Below is a small trained network, with its code and all its weights. Each question gives an input and a target symbol and asks what happens when units are switched off, that is, made to give their printed mean instead of their output.

import numpy as np


def w(rows, s, z=0):
    codes = np.array(rows[::2]) - 128.0
    scale = np.full(codes.shape[1], s)
    scale[-1] = z or s
    return codes * scale


def norm(h):
    return h / np.sqrt((h * h).mean(-1, keepdims=True) + 1e-5)


def f(y):
    return y / 2 * (1 + np.tanh(0.7978845608 * (y + 0.044715 * y**3)))


def softmax(a):
    e = np.exp(a - a.max(-1, keepdims=True))
    return e / e.sum(-1, keepdims=True)


def log_softmax(a):
    a = a - a.max(-1, keepdims=True)
    return a - np.log(np.exp(a).sum(-1, keepdims=True))


def net(x, mask):
    ids = ['ΔΞΣαβεζηθμψ'.index(c) for c in x.split()]
    T = len(ids)
    res = E[ids] + P[:T]
    u = 0
    for l in range(2):
        r = norm(res)
        for j in range(3):
            rows = slice(4 * j, 4 * j + 4)
            q, k, v = (r @ M[l][rows].T for M in (Q, K, V))
            z = softmax(np.where(np.tri(T) > 0, q @ k.T / 4**0.5, -1e9)) @ v
            o = O[l][rows]
            res = res + np.where(mask[u + j], z, o[:, -1]) @ o[:, :-1]
        u += 3
        y = f(norm(res) @ A[l][:, :-1].T + A[l][:, -1])
        res = res + np.where(mask[u : u + 4], y, B[l][:, -1]) @ B[l][:, :-1]
        u += 4
    return log_softmax(norm(res)[-1] @ U[:, :-1].T + U[:, -1])


Q, K, V, O, A, B = {}, {}, {}, {}, {}, {}
E = w([
[112,206,88,152,120,92,115,145],'Δ',
[134,23,126,81,239,177,157,174],'Ξ',
[211,214,23,89,172,188,128,135],'Σ',
[105,111,138,195,167,105,172,164],'α',
[178,63,70,190,180,120,42,157],'β',
[138,172,159,117,197,109,110,94],'ε',
[250,187,107,180,115,129,136,79],'ζ',
[81,73,93,133,123,187,112,49],'η',
[107,175,87,104,106,141,218,101],'θ',
[4,172,72,75,213,184,178,99],'μ',
[159,106,133,66,70,63,132,125],'ψ',
],0.0041)
P = w([
[81,176,234,158,82,255,103,150],'0',
[81,126,87,179,192,108,124,88],'1',
[97,129,88,148,180,113,120,76],'2',
[119,125,80,148,198,111,120,88],'3',
[123,118,73,136,207,105,122,102],'4',
[139,132,89,125,215,94,127,99],'5',
[151,136,86,124,223,82,124,106],'6',
[145,128,72,117,241,96,115,102],'7',
[135,140,86,125,238,86,138,111],'8',
[172,132,90,113,250,85,121,116],'9',
[155,153,98,108,242,76,135,104],'10',
],0.0019)
Q[0] = w([
[130,170,93,63,85,122,124,114],'0.h0',
[130,97,120,75,124,31,150,102],'0.h0',
[136,168,166,164,102,199,112,130],'0.h0',
[153,180,147,165,108,99,97,113],'0.h0',
[120,90,151,131,146,121,153,165],'0.h1',
[127,127,30,144,254,122,122,73],'0.h1',
[131,163,131,63,97,138,91,94],'0.h1',
[136,151,162,77,69,131,98,119],'0.h1',
[126,69,212,125,63,157,92,156],'0.h2',
[116,127,166,127,94,143,98,145],'0.h2',
[117,122,144,131,150,147,131,170],'0.h2',
[96,67,170,113,74,154,100,126],'0.h2',
],0.0075)
K[0] = w([
[133,172,105,79,110,186,105,120],'0.h0',
[119,140,203,135,79,183,111,147],'0.h0',
[148,131,70,111,143,81,131,77],'0.h0',
[152,180,126,133,102,87,66,102],'0.h0',
[122,143,137,93,113,124,98,139],'0.h1',
[147,49,78,86,109,2,175,154],'0.h1',
[98,110,145,181,150,163,155,154],'0.h1',
[104,133,155,184,156,198,123,144],'0.h1',
[113,139,115,192,189,223,135,112],'0.h2',
[106,139,105,134,157,171,149,141],'0.h2',
[117,166,101,123,132,129,157,94],'0.h2',
[110,155,175,179,160,201,122,130],'0.h2',
],0.0082)
V[0] = w([
[156,102,162,54,190,194,132,156],'0.h0',
[163,167,141,128,146,198,160,130],'0.h0',
[193,109,154,170,165,65,71,75],'0.h0',
[193,145,137,58,137,105,150,122],'0.h0',
[109,83,142,121,158,105,154,69],'0.h1',
[130,102,174,125,121,179,207,133],'0.h1',
[110,153,62,119,167,168,4,119],'0.h1',
[107,119,99,234,185,180,180,181],'0.h1',
[239,66,224,99,83,124,95,138],'0.h2',
[175,147,140,222,143,134,163,82],'0.h2',
[104,160,185,47,84,74,120,117],'0.h2',
[116,125,181,117,137,169,196,159],'0.h2',
],0.0032)
O[0] = w([
[107,156,133,173,52,70,135,131,146],'0.h0',
[111,84,131,110,101,69,116,99,200],'0.h0',
[88,158,30,112,153,150,203,128,183],'0.h0',
[60,137,107,190,169,101,140,152,27],'0.h0',
[77,104,164,147,116,93,154,93,240],'0.h1',
[126,83,152,109,142,174,190,135,18],'0.h1',
[105,132,123,125,128,143,32,148,136],'0.h1',
[118,45,148,218,208,176,131,208,140],'0.h1',
[214,3,161,134,161,179,125,84,81],'0.h2',
[186,225,178,165,103,126,181,123,129],'0.h2',
[117,23,147,74,128,98,116,183,181],'0.h2',
[131,153,121,95,120,199,171,136,8],'0.h2',
],0.0028,0.0011)
A[0] = w([
[238,105,33,88,121,80,82,110,7],'0.n0',
[134,102,110,175,108,92,43,81,137],'0.n1',
[151,113,200,46,12,143,132,99,143],'0.n2',
[78,232,93,114,27,183,252,103,143],'0.n3',
],0.0031,0.0014)
B[0] = w([
[4,117,193,85,130,103,200,96,245],'0.n0',
[151,163,107,64,101,108,230,135,187],'0.n1',
[159,113,75,127,212,97,127,107,84],'0.n2',
[146,72,121,108,133,15,243,203,138],'0.n3',
],0.0031,0.0012)
Q[1] = w([
[114,147,135,183,70,155,171,151],'1.h0',
[120,177,142,213,119,204,152,223],'1.h0',
[127,61,106,72,186,58,108,102],'1.h0',
[147,77,95,74,139,47,114,44],'1.h0',
[145,67,124,3,106,35,150,18],'1.h1',
[157,73,95,58,69,130,119,111],'1.h1',
[150,123,123,58,130,116,126,60],'1.h1',
[121,91,89,43,105,45,166,58],'1.h1',
[87,116,101,118,150,116,137,88],'1.h2',
[110,87,97,8,120,66,139,34],'1.h2',
[114,98,98,74,47,114,126,67],'1.h2',
[122,145,116,33,73,126,86,62],'1.h2',
],0.0067)
K[1] = w([
[105,155,70,153,147,113,176,139],'1.h0',
[93,120,80,147,216,94,180,115],'1.h0',
[171,89,201,107,79,164,77,172],'1.h0',
[168,130,173,124,52,160,100,150],'1.h0',
[87,135,223,99,23,156,150,158],'1.h1',
[137,136,143,131,2,129,122,130],'1.h1',
[103,124,193,93,58,113,114,150],'1.h1',
[97,130,192,113,60,169,125,167],'1.h1',
[128,71,141,129,152,96,113,134],'1.h2',
[143,84,193,143,92,85,72,170],'1.h2',
[130,134,191,125,85,63,82,106],'1.h2',
[115,132,149,115,50,50,87,151],'1.h2',
],0.0073)
V[1] = w([
[160,115,135,134,207,176,46,82],'1.h0',
[29,95,88,71,182,210,90,167],'1.h0',
[161,173,51,100,32,211,165,169],'1.h0',
[126,190,60,89,147,64,76,156],'1.h0',
[141,71,93,58,214,114,140,125],'1.h1',
[24,144,40,99,122,249,154,64],'1.h1',
[104,60,32,143,34,101,252,176],'1.h1',
[137,87,118,181,103,165,46,201],'1.h1',
[10,142,133,213,59,118,70,93],'1.h2',
[31,97,121,127,199,217,142,94],'1.h2',
[114,195,126,208,65,151,200,136],'1.h2',
[105,159,75,46,193,157,144,139],'1.h2',
],0.0034)
O[1] = w([
[7,218,168,129,162,191,111,166,231],'1.h0',
[105,169,139,96,149,67,141,249,124],'1.h0',
[123,52,52,11,72,126,208,155,30],'1.h0',
[148,74,188,134,170,144,227,130,102],'1.h0',
[110,137,198,124,51,171,113,208,216],'1.h1',
[231,215,84,101,76,226,176,86,96],'1.h1',
[37,147,35,230,103,195,189,172,58],'1.h1',
[203,39,37,149,98,69,99,155,96],'1.h1',
[15,141,113,202,69,100,197,2,43],'1.h2',
[86,7,163,44,121,176,102,66,201],'1.h2',
[55,201,91,69,113,70,108,51,4],'1.h2',
[117,99,124,99,173,253,54,164,195],'1.h2',
],0.003,0.0014)
A[1] = w([
[222,70,64,68,98,69,43,108,131],'1.n0',
[96,200,71,130,107,25,138,89,71],'1.n1',
[161,90,58,137,152,78,44,127,3],'1.n2',
[138,28,95,95,185,212,149,1,92],'1.n3',
],0.0044,0.002)
B[1] = w([
[82,140,85,160,162,179,130,100,205],'1.n0',
[160,82,195,130,57,151,91,212,210],'1.n1',
[71,125,60,146,95,86,64,107,149],'1.n2',
[130,127,167,166,2,144,108,140,249],'1.n3',
],0.0047,0.0016)
U = w([
[121,182,133,122,69,72,72,218,65],'Δ',
[173,56,169,116,149,225,101,191,128],'Ξ',
[181,195,55,67,156,161,138,159,118],'Σ',
[92,140,153,245,184,130,179,145,126],'α',
[87,115,34,160,145,117,54,95,110],'β',
[127,152,207,61,154,76,84,61,133],'ε',
[241,165,143,179,116,129,162,88,144],'ζ',
[93,119,146,128,49,172,125,77,250],'η',
[132,97,120,87,111,65,234,144,188],'θ',
[2,165,127,73,146,159,173,130,70],'μ',
[160,47,95,95,156,99,153,82,80],'ψ',
],0.0062,0.0017)

Each question gives the input, a string of symbols that net reads in full, and the target symbol t.
The units are the heads (4 rows each of Q, K, V and O) and the neurons (one row each of A and B). Each row of codes is followed by its name. A weight is (code - 128) times the scale printed after its matrix; where a second scale follows, it is the last column's (O, A, B and U).
mask holds one flag per unit, layer by layer, with each layer's heads first. A switched-off unit (its flag False) gives its mean, the last column of its rows in O or B, instead of its output. The means were averaged over made-up inputs and are rounded, as every weight is.
A unit's drop is (log p(t) with every unit on - log p(t) with that unit switched off) / (log p(t) with every unit on - log p(t) with every unit switched off).
The circuit of an input: a set's keep is (log p(t) with only the set's units on - log p(t) with every unit switched off) / (log p(t) with every unit on - log p(t) with every unit switched off). Starting from the 12 units with the biggest drops (on a tie, the unit counted first), units are removed one at a time, each time the one whose removal leaves the highest keep (on an exact tie, the one counted first), for as long as the keep stays at least 0.8.
units of the circuit, in order: the units of the circuit, biggest drop first
k most important neurons: the k neurons with the biggest drops, biggest first
k most important neurons of layer l: the k neurons of layer l with the biggest drops, biggest first
heads that matter: for each layer, one digit per head in row order, 1 if its drop is at least 0.15 and else 0, layers parted by /
input Ξ ε α ψ Ξ Ξ, target Δ: 2 most important neurons -> [1.n1 0.n2]
input Δ β Δ Σ ε β θ ψ α, target ψ: units of the circuit, in order -> [0.h1 0.h2 1.h1]
input ε Ξ η μ ψ α β, target ε: units of the circuit, in order -> [0.h1 1.h1]
input ζ α Ξ α β ψ ε ε α α μ, target η: units of the circuit, in order -> [0.h2 1.h0 1.n3]
input ψ β μ μ Δ, target Ξ: units of the circuit, in order -> [0.h2]
input ψ ε η ζ Ξ ε ε α ε, target Ξ: heads that matter -> 001 / 001
input ε Δ Δ ψ ψ α ψ η α ζ α, target ε: units of the circuit, in order -> [0.h1 1.h1]
input Σ ε ψ ε ψ ε Ξ, target θ: heads that matter -> 110 / 101
input Σ Σ ψ ζ ψ ε ψ α, target θ: units of the circuit, in order -> [0.h1 1.h0]
input α α Ξ ε ψ ε ψ ψ β θ ε, target β: 2 most important neurons of layer 1 -> [1.n2 1.n0]
input Δ ζ ψ θ α Ξ ε, target ψ: units of the circuit, in order -> [0.h2 1.h0]
input Δ α θ ψ α, target ψ: units of the circuit, in order -> [0.h1 1.h1 0.h2]
input α ψ Δ θ ψ Ξ α ψ, target β: heads that matter -> 000 / 110
input η α α Σ ψ Δ μ ζ α, target Σ: units of the circuit, in order -> [0.h1 0.h2 1.h1 1.h0]
input Σ Ξ Δ μ β α ψ, target θ: units of the circuit, in order -> [1.h0 1.h2 0.h0]
input ψ ε μ ζ, target Ξ: units of the circuit, in order -> [0.h2 1.h2]
input ζ Σ ψ ζ θ β, target η: 2 most important neurons -> [0.n0 1.n3]
input Σ ε α Σ α ζ θ, target θ: heads that matter -> 000 / 100
input θ ε ζ α η α ψ α Ξ η, target α: units of the circuit, in order -> [0.h0 1.h2]
input ζ Ξ ζ α ε ζ ψ, target η: 3 most important neurons -> [1.n3 0.n0 0.n3]
input μ α ψ ε α Ξ Δ, target ζ: heads that matter -> 111 / 111
input β α ζ α β ε α ψ, target μ: units of the circuit, in order -> [0.n0 1.h1]
input ε ζ β Δ β ψ θ μ θ, target ε: units of the circuit, in order -> [1.h1]
input α α ψ Ξ β α Ξ Ξ ε α, target β: heads that matter -> 011 / 100
input ψ Ξ η, target Ξ: heads that matter -> 011 / 011
input Ξ Ξ ψ η ε α Δ α Σ β η, target Δ: most important neuron -> [1.n1]
input α ψ ε θ η μ Δ ζ μ, target β: heads that matter -> 111 / 111
input ε η ζ Σ α α ζ μ Σ ψ Ξ, target ε: heads that matter -> 010 / 010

— WORK TO BE COMPLETED —
Taking the line with "input ζ Σ ψ" as the first, copy every line through the end of the entries above exactly, with no others.

— RESPONSE AREA —
input ζ Σ ψ ζ θ β, target η: 2 most important neurons -> [0.n0 1.n3]
input Σ ε α Σ α ζ θ, target θ: heads that matter -> 000 / 100
input θ ε ζ α η α ψ α Ξ η, target α: units of the circuit, in order -> [0.h0 1.h2]
input ζ Ξ ζ α ε ζ ψ, target η: 3 most important neurons -> [1.n3 0.n0 0.n3]
input μ α ψ ε α Ξ Δ, target ζ: heads that matter -> 111 / 111
input β α ζ α β ε α ψ, target μ: units of the circuit, in order -> [0.n0 1.h1]
input ε ζ β Δ β ψ θ μ θ, target ε: units of the circuit, in order -> [1.h1]
input α α ψ Ξ β α Ξ Ξ ε α, target β: heads that matter -> 011 / 100
input ψ Ξ η, target Ξ: heads that matter -> 011 / 011
input Ξ Ξ ψ η ε α Δ α Σ β η, target Δ: most important neuron -> [1.n1]
input α ψ ε θ η μ Δ ζ μ, target β: heads that matter -> 111 / 111
input ε η ζ Σ α α ζ μ Σ ψ Ξ, target ε: heads that matter -> 010 / 010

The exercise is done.